j727: [ 0.33 -0.75 -1.95  0.47 -0.79  1.23 -0.30 -3.10  0.52 -1.51  1.55 -0.29
 -0.31  1.00  0.04 -1.09  0.00 -1.66  0.06]
j576: [ 0.04  1.76  0.77  1.19 -0.48  0.71  2.41 -2.41  0.64  1.25 -1.35 -5.77
  2.64 -0.35 -0.07 -1.60  0.44 -3.89 -1.81]
j877: [ 1.45  0.80  3.87  0.24 -1.39 -0.19 -0.65  2.55 -0.63  0.46  1.72  8.43
 -3.08  1.42  1.58  0.96 -0.37  2.21 -0.19]
j894: [ 0.33 -0.75 -1.95  0.47 -0.79  1.23 -0.30 -3.10  0.52 -1.51  0.71  0.71
  0.13 -0.93  0.17 -0.24  0.28 -3.13 -0.60]
j91: [-1.96  0.31  3.49 -0.26  0.15 -0.44 -0.83 -2.25 -0.94 -0.82 -0.69  1.96
  1.35  0.48  0.31 -1.69 -1.38  2.04  2.52]
Table of tags by key:
[0.15] -> j45
[-0.48] -> j244
[-0.07] -> j205
key j576 4: 
j244
q: [ 1.45  0.80  3.87  0.24 -1.39 -0.19 -0.65  2.55 -0.63  0.46  1.72  8.43
 -3.08  1.42  1.58  0.96 -0.37  2.21 -0.19]
j877
q: [ 0.33 -0.75 -1.95  0.47 -0.79  1.23 -0.30 -3.10  0.52 -1.51  1.55 -0.29
 -0.31  1.00  0.04 -1.09  0.00 -1.66  0.06]
j727
q: [-1.96  0.31  3.49 -0.26  0.15 -0.44 -0.83 -2.25 -0.94 -0.82 -0.69  1.96
  1.35  0.48  0.31 -1.69 -1.38  2.04  2.52]
j91
shift -1: [ 0.33 -0.75]
[ 0.32 -0.76]
shift +1: [0.04 1.76]
[0.05 1.77]

j790: [-9.31  2.34  3.61 -6.40  4.56]
j332: [3.45 7.98 2.28 3.89 4.31]
j455: [-0.67  7.92  7.11  0.21  9.58]
key -> tag
[2.28] -> j114
[4.56] -> j338
[4.31] -> j682
key j332 4: 
j682
q: [-0.67  7.92  7.11  0.21  9.58]
j455

j579: [-0.69  4.93 -2.74  1.00 -1.89  2.51 -3.51 -2.33  0.93 -6.04 -3.54  1.22
 -1.15  4.71  1.62  2.29 -0.34  1.98  6.69 -2.01 -1.14 -2.47  6.78  2.31
 -6.50 -3.76  1.23  0.90  5.82 -1.69  0.72 -0.88 -1.91 -2.43 -0.98  3.77
  0.28  1.61 -7.05 -4.70 -0.17  2.81  2.98 -0.96 -2.39  4.27]
j901: [ 1.05  3.32 -3.36  3.24  2.60  0.81  0.10 -0.17 -1.12  1.71 -1.58  2.59
 -0.91  4.74 -2.79  2.99  0.21 -0.50  1.65 -5.29 -2.75 -3.63  5.47  3.77
 -7.10 -6.96  2.27  0.84  3.38  0.51  2.47 -3.10 -0.97 -0.12  3.78  1.09
 -0.18  0.58 -5.66  0.42 -0.61  5.57 -0.11 -2.31  1.42  2.60]
j162: [ 0.60 -3.46  4.24 -2.28 -1.07 -1.25  1.87  1.38 -0.06  1.88  3.28 -1.06
  2.76 -3.68  0.12 -3.16  0.73  0.08 -2.86  3.46  2.09  3.36 -6.88 -2.88
  7.02  5.29 -0.99 -0.87 -4.54 -0.05 -1.00  1.65  0.64  2.26 -1.61 -2.28
  0.72  0.43  6.29  1.46 -0.08 -4.47 -1.57  0.41  1.76 -3.59]
j655: [ 2.22 -3.58  0.67 -0.25  2.97 -1.68  3.48  1.99 -1.55  7.02  4.88 -1.15
  0.83 -3.15 -3.78 -0.02  1.64 -4.06 -4.90 -1.43 -0.16  0.44 -5.42 -1.30
  4.03  0.53 -0.66 -1.63 -4.67  2.88 -0.55  1.10  0.85  3.30  5.20 -2.13
 -0.14 -0.18  3.77  4.09 -1.08 -1.16 -3.93 -0.05  4.57 -3.50]
j27: [-1.80 -1.86  3.86 -3.89 -1.92 -1.47  0.14  0.84  0.90 -2.31  1.82 -0.46
 -0.17 -4.18  1.91 -3.74 -1.71 -0.19 -2.09  4.86  1.19  3.32 -5.54 -2.33
  6.26  7.01 -1.66  0.37 -2.99 -1.62 -2.73  4.04 -0.22 -0.78 -5.25 -1.33
  1.40  0.07  5.59 -0.93  1.00 -6.59  1.01  2.20 -0.41 -1.77]
j777: [ 2.89 -2.25 -1.58  1.84  4.83 -0.83  2.51  2.10 -2.40  7.95  3.11 -0.02
  0.83  0.42 -5.80  1.13  2.47 -4.20 -4.22 -3.98 -1.27 -0.20 -3.39  0.90
 -0.34 -2.64  0.70 -1.65 -1.70  3.02  1.08 -1.87  0.20  4.14  7.97 -2.29
 -1.79  0.10  0.00  6.37 -2.29  4.13 -4.06 -1.79  4.02 -1.34]
shift -1: [ 1.84  4.83 -0.83]
[ 1.83  4.82 -0.84]
Table of tags by key:
[4.27] -> j325
[-1.77] -> j730
[2.48] -> j623
[2.60] -> j476
[-5.29] -> j865
[4.28] -> j174
[-1.34] -> j939
[2.47] -> j463
[-3.59] -> j754
[2.59] -> j539
[-3.60] -> j909
[-3.50] -> j43
key j901 45: 
j476
shift -1: [1.01 2.20]
[1.00 2.19]

j525: [ 1.83 -0.64 -3.10 -2.72 -0.46  0.85  0.89  0.63 -1.72 -2.13 -0.13  0.56
 -0.14 -0.93  0.49 -1.78  3.37  1.41 -1.03 -0.87  1.13 -1.09 -3.11 -0.46
 -0.60  0.72 -0.02 -0.14 -4.47  0.29  0.05  0.29 -1.21 -0.58  5.69]
j344: [ 7.78 -0.72 -4.89  3.05  3.04  3.29  0.71  0.73 -1.96  2.25  0.55  0.00
 -0.66  0.44  0.89  0.43  4.71 -1.21  0.30  2.42 -1.06  1.68 -6.59  1.03
  0.96  1.35 -0.47 -1.54  2.94 -2.84 -0.20 -0.88  1.34 -0.06  1.73]
j432: [ 2.85  2.40 -5.37 -1.04 -1.47 -1.70 -5.13  1.73 -0.04  2.26  1.00 -0.88
 -3.87 -1.38  1.88  3.28  0.65 -1.31  0.34  0.13  1.00 -4.90  9.10 -1.14
  3.23  0.46  2.70  2.17 -3.12 -1.02 -1.13 -0.19  2.09  1.64  2.49]
j957: [-2.23  0.43 -4.62  3.92  1.93  0.23  3.39  6.62  0.90  0.59  0.47  2.75
 -1.01 -0.40  2.51  1.67  0.20 -1.46 -1.33 -0.03  2.12 -2.81  1.64 -1.62
  3.53  1.58  4.87 -1.11  0.38  1.31 -0.58 -0.21 -1.84  1.01 -3.04]
tags:
[1.31] -> j164
[0.73] -> j203
[2.12] -> j567
[0.63] -> j858
[6.62] -> j593
[0.72] -> j466
[6.61] -> j664
[0.64] -> j60
key j957 7: 
j593
shift +1: [-0.87]
[-0.86]
q: [ 1.83 -0.64 -3.10 -2.72 -0.46  0.85  0.89  0.63 -1.72 -2.13 -0.13  0.56
 -0.14 -0.93  0.49 -1.78  3.37  1.41 -1.03 -0.87  1.13 -1.09 -3.11 -0.46
 -0.60  0.72 -0.02 -0.14 -4.47  0.29  0.05  0.29 -1.21 -0.58  5.69]
j525
q: [ 2.85  2.40 -5.37 -1.04 -1.47 -1.70 -5.13  1.73 -0.04  2.26  1.00 -0.88
 -3.87 -1.38  1.88  3.28  0.65 -1.31  0.34  0.13  1.00 -4.90  9.10 -1.14
  3.23  0.46  2.70  2.17 -3.12 -1.02 -1.13 -0.19  2.09  1.64  2.49]
j432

┄┄┄┄┄┄┄┄┄┄┄┄┄┄┄┄┄┄┄┄

Please go through the entries and show every line with the word "shift".

## Response to the exercise
shift -1: [ 0.33 -0.75]
shift +1: [0.04 1.76]
shift -1: [ 1.84  4.83 -0.83]
shift -1: [1.01 2.20]
shift +1: [-0.87]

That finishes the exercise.